▶ RECORDS FOR PROCESSING
■ ■ ■ ■ ■ ■ ■

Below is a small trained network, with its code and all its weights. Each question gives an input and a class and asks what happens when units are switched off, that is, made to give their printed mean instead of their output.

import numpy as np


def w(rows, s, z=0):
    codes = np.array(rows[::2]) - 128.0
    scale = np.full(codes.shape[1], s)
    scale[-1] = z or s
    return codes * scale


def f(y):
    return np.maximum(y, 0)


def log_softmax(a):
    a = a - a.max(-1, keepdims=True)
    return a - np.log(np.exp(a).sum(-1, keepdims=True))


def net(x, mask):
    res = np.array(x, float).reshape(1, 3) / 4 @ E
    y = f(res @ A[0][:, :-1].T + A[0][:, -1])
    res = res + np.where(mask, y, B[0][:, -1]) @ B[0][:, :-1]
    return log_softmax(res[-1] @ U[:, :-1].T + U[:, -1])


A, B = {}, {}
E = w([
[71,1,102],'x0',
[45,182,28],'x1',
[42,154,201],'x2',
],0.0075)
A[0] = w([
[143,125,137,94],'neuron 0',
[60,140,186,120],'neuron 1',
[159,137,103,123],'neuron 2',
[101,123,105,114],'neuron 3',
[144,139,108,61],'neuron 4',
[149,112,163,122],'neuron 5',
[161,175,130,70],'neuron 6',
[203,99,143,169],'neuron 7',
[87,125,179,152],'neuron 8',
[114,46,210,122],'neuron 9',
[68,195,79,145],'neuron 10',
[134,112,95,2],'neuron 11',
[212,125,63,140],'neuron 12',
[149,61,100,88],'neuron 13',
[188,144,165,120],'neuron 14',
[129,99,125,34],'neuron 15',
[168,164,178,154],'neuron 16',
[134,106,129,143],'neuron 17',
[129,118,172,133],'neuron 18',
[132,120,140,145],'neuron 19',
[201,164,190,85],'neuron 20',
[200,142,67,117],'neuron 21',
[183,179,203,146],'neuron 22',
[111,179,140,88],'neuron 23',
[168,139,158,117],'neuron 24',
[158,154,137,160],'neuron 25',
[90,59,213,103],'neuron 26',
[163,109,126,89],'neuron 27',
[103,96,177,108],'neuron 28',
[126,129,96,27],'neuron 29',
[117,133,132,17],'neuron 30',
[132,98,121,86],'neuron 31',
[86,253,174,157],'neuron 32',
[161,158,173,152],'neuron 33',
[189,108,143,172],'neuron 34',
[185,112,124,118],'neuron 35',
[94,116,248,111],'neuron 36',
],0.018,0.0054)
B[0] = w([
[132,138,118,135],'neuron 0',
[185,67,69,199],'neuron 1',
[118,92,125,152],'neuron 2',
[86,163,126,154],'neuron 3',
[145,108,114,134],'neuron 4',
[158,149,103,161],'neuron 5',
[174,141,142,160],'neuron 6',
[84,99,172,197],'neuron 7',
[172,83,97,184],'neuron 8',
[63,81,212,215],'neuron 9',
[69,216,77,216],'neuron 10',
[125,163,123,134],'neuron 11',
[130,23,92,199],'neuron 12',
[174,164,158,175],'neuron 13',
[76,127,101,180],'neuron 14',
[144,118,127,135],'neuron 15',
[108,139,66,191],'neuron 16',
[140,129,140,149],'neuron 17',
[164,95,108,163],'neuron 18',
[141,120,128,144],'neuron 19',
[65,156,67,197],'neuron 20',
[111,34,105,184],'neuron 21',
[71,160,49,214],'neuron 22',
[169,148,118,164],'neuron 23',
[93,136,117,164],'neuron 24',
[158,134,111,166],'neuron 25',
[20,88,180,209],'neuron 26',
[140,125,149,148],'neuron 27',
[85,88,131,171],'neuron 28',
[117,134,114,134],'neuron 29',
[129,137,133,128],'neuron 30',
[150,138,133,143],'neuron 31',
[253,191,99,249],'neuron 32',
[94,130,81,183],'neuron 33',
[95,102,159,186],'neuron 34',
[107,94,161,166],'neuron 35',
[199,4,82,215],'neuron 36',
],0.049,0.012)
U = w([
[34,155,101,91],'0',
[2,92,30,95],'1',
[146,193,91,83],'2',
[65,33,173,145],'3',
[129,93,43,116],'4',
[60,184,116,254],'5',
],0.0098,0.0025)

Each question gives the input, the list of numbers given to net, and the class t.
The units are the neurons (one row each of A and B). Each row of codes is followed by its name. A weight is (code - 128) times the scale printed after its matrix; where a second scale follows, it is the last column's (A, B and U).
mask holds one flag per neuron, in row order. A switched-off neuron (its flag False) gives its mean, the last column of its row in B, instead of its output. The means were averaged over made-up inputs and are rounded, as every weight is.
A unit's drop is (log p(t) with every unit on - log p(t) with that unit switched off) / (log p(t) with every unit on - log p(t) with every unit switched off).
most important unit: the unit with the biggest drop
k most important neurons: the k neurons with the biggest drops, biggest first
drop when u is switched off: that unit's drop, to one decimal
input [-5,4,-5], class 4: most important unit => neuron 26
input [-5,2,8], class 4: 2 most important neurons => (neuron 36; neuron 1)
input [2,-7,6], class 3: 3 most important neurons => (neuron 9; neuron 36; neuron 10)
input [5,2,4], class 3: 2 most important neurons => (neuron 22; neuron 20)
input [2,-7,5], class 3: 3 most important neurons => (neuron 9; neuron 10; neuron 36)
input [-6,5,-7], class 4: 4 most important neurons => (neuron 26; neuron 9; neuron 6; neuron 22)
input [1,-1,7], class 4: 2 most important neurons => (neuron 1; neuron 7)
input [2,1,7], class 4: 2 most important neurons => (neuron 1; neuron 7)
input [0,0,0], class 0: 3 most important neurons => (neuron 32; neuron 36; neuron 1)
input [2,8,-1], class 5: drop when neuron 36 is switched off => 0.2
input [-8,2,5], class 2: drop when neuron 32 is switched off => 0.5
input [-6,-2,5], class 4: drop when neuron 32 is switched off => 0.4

■ ■ ■ ■ ■ ■ ■

▶ EXERCISE DIRECTIONS
Copy out each line of the records where the word "True" appears.

▶ SOLUTION
    a = a - a.max(-1, keepdims=True)
    return a - np.log(np.exp(a).sum(-1, keepdims=True))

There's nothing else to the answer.